### Exercise instructions
Please find all lines containing "rows" in the listing below and copy them.
>>>>
Each row of a before or after table is a point. The points were changed in one or more steps. Then noise was added and the rows were shuffled. The steps act on columns, c1 being the first. What was done? A step turns or swaps two columns, mirrors them in a line or flattens them onto one, adds a multiple of one to another, or multiplies or shifts one. Angles are multiples of 10 degrees, from the lower column toward the higher: turns from -170 to 170, lines from 10 to 170 but not 90. Use the fewest steps. Two steps may share a column if one is a turn and the other turns, adds or multiplies; they go together, in the order done. Otherwise the lowest column goes first.

Before:
.41	-.59	-.32
-.36	-.18	.92
-.70	-.04	-.21
-.11	.30	-.33
.07	-.20	-.89
-.02	.32	-.36
.29	.80	.40
.68	-.04	-.51
-.10	.15	.05
.21	.54	-.15
.06	.21	-.38
.07	.12	.22
After:
.06	.15	-.14
-.31	.99	.00
-.49	-.15	.08
-.10	.02	-.19
.06	-.82	.32
-.05	-.47	-.20
.09	-.42	-.13
-.07	-.37	-.24
.32	.30	-.83
.25	-.20	.63
.13	-.27	-.52
.43	-.53	.13
Steps: multiply c1 by 0.7; turn c2 and c3 by -100 degrees

Before:
.16	-.17	.14	-.03	-.15	-.22
-.16	-.28	-.11	-.03	-.05	.14
.20	.00	-.34	-.08	-.05	.14
.23	.01	-.33	.01	-.34	.12
-.03	.21	.09	-.06	.03	.43
.17	.05	.04	.58	-.09	.13
-.35	-.11	-.04	-.10	-.32	-.06
.14	.10	.02	.48	-.33	.35
-.21	-.11	-.10	-.15	.03	-.94
After (9 x 6):
.04	-.01	.01	-.26	.19	.08
.17	-.03	.11	-.16	.05	-.29
.12	-.01	.07	.23	.52	.14
-.18	-.11	-.07	-.07	-.03	-.09
-.20	.20	-.13	-.05	-.16	-.80
.09	-.04	.07	-.05	.57	.33
.01	-.02	.02	.02	-.07	.47
.03	-.05	-.01	-.06	-.05	.10
-.27	-.04	-.16	-.31	.07	-.11
Steps: flatten c1 and c3 onto the line at 30 degrees; turn c2 and c6 by 40 degrees; multiply c2 by 0.4; mirror c4 and c5 in the line at 30 degrees

Before:
.75	-.24	-.60	.27	.28	-.17	-.20	.41	-.42
.15	.20	-.15	.54	.50	-.19	-.39	.23	.33
-.13	.32	.13	-.46	.60	-.02	.10	.02	-.09
-.43	-.38	.18	-.20	.35	-.03	.18	-.28	.22
-.49	.16	.14	-.37	-.12	.11	-.29	-.15	-.23
.53	-.27	-.50	.56	.61	.58	-.25	.75	-.40
-.22	.16	-.34	-.85	-.44	.53	.32	.03	.02
.15	.03	.37	-.02	.33	-.13	-.21	.34	.41
.63	-.36	-.17	.22	.40	.08	-.50	.87	-.31
.00	.05	-.01	-.76	.07	.46	-.25	-.49	.14
.07	.26	.41	-.28	-.21	.30	.22	-.34	-.08
After, 11 rows:
.27	-.42	-.36	-.07	.31	-.28	.18	-.01	.00
-.18	.54	.65	.41	-.31	.90	.52	.71	-.42
-.25	-.16	-.33	-.34	.03	.64	-.30	-.21	.13
-.44	.68	.39	.56	-.06	.47	.32	.46	-.25
.06	-.26	-.83	.51	.17	.38	-.50	.02	-.03
-.26	-.04	.52	.05	-.11	.15	.58	.05	.01
-.13	.10	-.10	-.40	-.07	.07	.39	.12	-.07
-.08	-.33	-.46	-.01	-.51	.13	.31	.09	-.02
-.04	-.06	-.79	.15	.13	.52	.28	-.44	.24
-.24	.69	.25	.18	-.01	.46	.63	.82	-.45
.56	.00	-.20	-.13	-.38	-.87	.05	-.30	.19
Steps: turn c1 and c2 by 140 degrees; add -1.5 times c1 to c6; turn c3 and c4 by -100 degrees; turn c5 and c7 by 140 degrees; flatten c8 and c9 onto the line at 150 degrees

Before:
-.49	.31	.34	.65	.60	.72	-.14	-.46	-.48	.78	.66
-.14	.72	-.29	-.06	.27	-.39	-.04	.19	.59	-.12	.42
-.25	.33	-.46	.01	.09	.29	-.40	.05	.57	-.18	.69
-.44	.44	.05	-.17	.11	.16	.05	.71	.55	.03	.58
.15	-.55	.07	.07	-.18	-.51	.10	.01	.12	-.03	-.22
-.03	.26	-.55	.53	.01	.15	-.21	.42	.94	.14	-.16
.70	-.50	-.15	.03	.02	-.01	.54	-.11	.33	-.01	-.46
.60	-.67	.39	.84	.17	.03	.59	.05	-.67	-.17	-.06
-.04	-.28	-.91	.06	.31	-.28	.27	.27	.42	-.05	.09
-.86	.05	.06	.52	.56	.42	.33	-.79	-.25	-.05	.37
After (10 x 11):
-.09	-.59	-.31	.06	-.47	.45	-.05	.19	-.23	.44	.44
-.44	-.43	.03	-.11	-.26	-.11	.07	.68	-.37	.33	.60
-.03	-.04	-.88	.18	.34	.42	.33	.25	-.24	.39	.09
.70	.29	-.16	.14	.37	.00	.51	-.09	-.16	.23	-.45
-.23	-.33	-.54	.14	-.10	-.21	-.41	.07	-.19	.48	.68
.14	.62	.07	.19	.27	.38	.10	-.01	-.04	.10	-.25
-.07	-.13	-.56	.65	-.16	-.19	-.25	.36	-.54	.45	-.14
.65	.31	.38	.91	.62	.02	.59	.08	.42	-.27	-.05
-.87	-.54	.02	.64	.37	-.21	.41	-.85	.15	-.14	.34
-.48	-.81	.30	.71	.33	-.42	-.11	-.46	-.09	-.87	.66
Steps: turn c5 and c6 by 160 degrees; turn c2 and c5 by -130 degrees; shift c4 by .10; turn c9 and c10 by 140 degrees; multiply c9 by 0.7

Before, 14 rows:
.12	-.04	-.13	.17	-.15	.07	-.36	.14	.09	.33	-.42	-.05	-.19	-.01
.00	.37	-.28	-.02	-.38	.17	-.08	.03	.29	-.19	.08	.44	.23	-.06
-.15	.05	-.25	-.18	-.02	-.04	.26	-.02	-.21	-.25	-.06	-.09	-.07	.05
-.01	.06	-.11	-.21	-.06	-.05	-.29	.06	.07	-.24	.06	.31	.19	-.04
.11	.17	-.26	-.11	.03	.20	.10	.25	.27	-.05	.01	.38	.28	-.18
.16	.08	.09	.09	-.02	.06	-.04	-.15	.05	.04	-.62	.16	-.16	.11
.13	-.26	-.04	.06	-.13	.00	-.11	-.16	.11	.22	-.21	.04	-.29	-.17
.21	-.38	-.24	.34	.02	.11	-.17	-.16	.00	.19	-.42	-.02	-.08	.09
-.31	.04	-.36	-.20	.23	.11	-.03	-.25	-.09	-.18	-.11	.05	-.16	-.06
.20	.20	-.21	-.13	.04	.31	-.04	-.12	-.02	-.15	.02	.02	.25	-.22
-.20	.15	-.18	.05	.12	-.07	.09	-.07	-.31	.02	.15	.18	-.06	-.11
-.12	.30	-.18	-.17	-.11	-.03	.13	-.02	.17	.16	.12	.20	.52	-.09
-.07	.01	-.15	-.26	.07	.26	.06	-.14	-.20	-.02	-.03	.13	-.14	.23
-.14	.11	-.23	-.21	-.22	.15	.01	.04	-.12	-.06	-.11	.37	.26	-.22
After, 14 rows:
.48	.03	.20	.38	.12	.07	.01	-.06	.11	.04	.48	.24	.06	.08
.62	-.26	.01	.09	.05	.11	-.16	.15	-.27	-.08	.51	.22	-.26	.09
-.42	.16	-.28	.21	-.09	.16	-.01	-.35	-.03	.04	-.13	.11	-.18	-.24
-.37	.05	-.56	.03	-.05	-.03	.13	-.14	.32	-.09	-.21	.20	-.10	-.16
-.04	-.01	-.23	.08	.00	-.05	-.31	-.38	.10	.17	-.18	.00	-.06	-.04
.60	.15	-.27	.05	-.22	.29	-.04	-.04	.12	.16	-.10	.04	-.21	-.09
.02	.02	-.28	-.07	.18	.17	-.08	-.43	.49	.15	-.06	.11	-.23	-.35
-.21	.15	.10	.18	.18	.25	.05	-.08	-.12	.07	-.19	.16	-.16	.21
.33	-.13	-.31	.07	-.18	.22	.12	-.43	.30	-.10	-.10	-.01	-.20	-.06
-.44	.23	.01	.19	.07	-.01	.27	.01	-.09	.23	-.06	-.14	-.27	-.01
-.59	.32	.02	-.14	-.15	-.09	.12	-.13	-.05	.01	-.07	.16	-.20	.06
.37	-.10	.13	.20	.06	.06	-.34	.06	.03	-.35	.39	.01	-.15	-.16
-.92	.08	.12	.20	-.15	.11	-.06	.02	-.01	.27	-.10	.12	-.40	.12
.42	-.27	.27	.15	-.11	.04	-.09	.04	-.11	-.11	.17	.20	-.08	-.21
Steps: multiply c1 by 3; turn c2 and c9 by 50 degrees; turn c3 and c13 by 80 degrees; turn c4 and c11 by 130 degrees; mirror c5 and c14 in the line at 60 degrees; turn c8 and c10 by -150 degrees; turn c8 and c12 by 60 degrees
<<<<
### Solution to this problem
Each row of a before or after table is a point. The points were changed in one or more steps. Then noise was added and the rows were shuffled. The steps act on columns, c1 being the first. What was done? A step turns or swaps two columns, mirrors them in a line or flattens them onto one, adds a multiple of one to another, or multiplies or shifts one. Angles are multiples of 10 degrees, from the lower column toward the higher: turns from -170 to 170, lines from 10 to 170 but not 90. Use the fewest steps. Two steps may share a column if one is a turn and the other turns, adds or multiplies; they go together, in the order done. Otherwise the lowest column goes first.
After, 11 rows:
Before, 14 rows:
After, 14 rows:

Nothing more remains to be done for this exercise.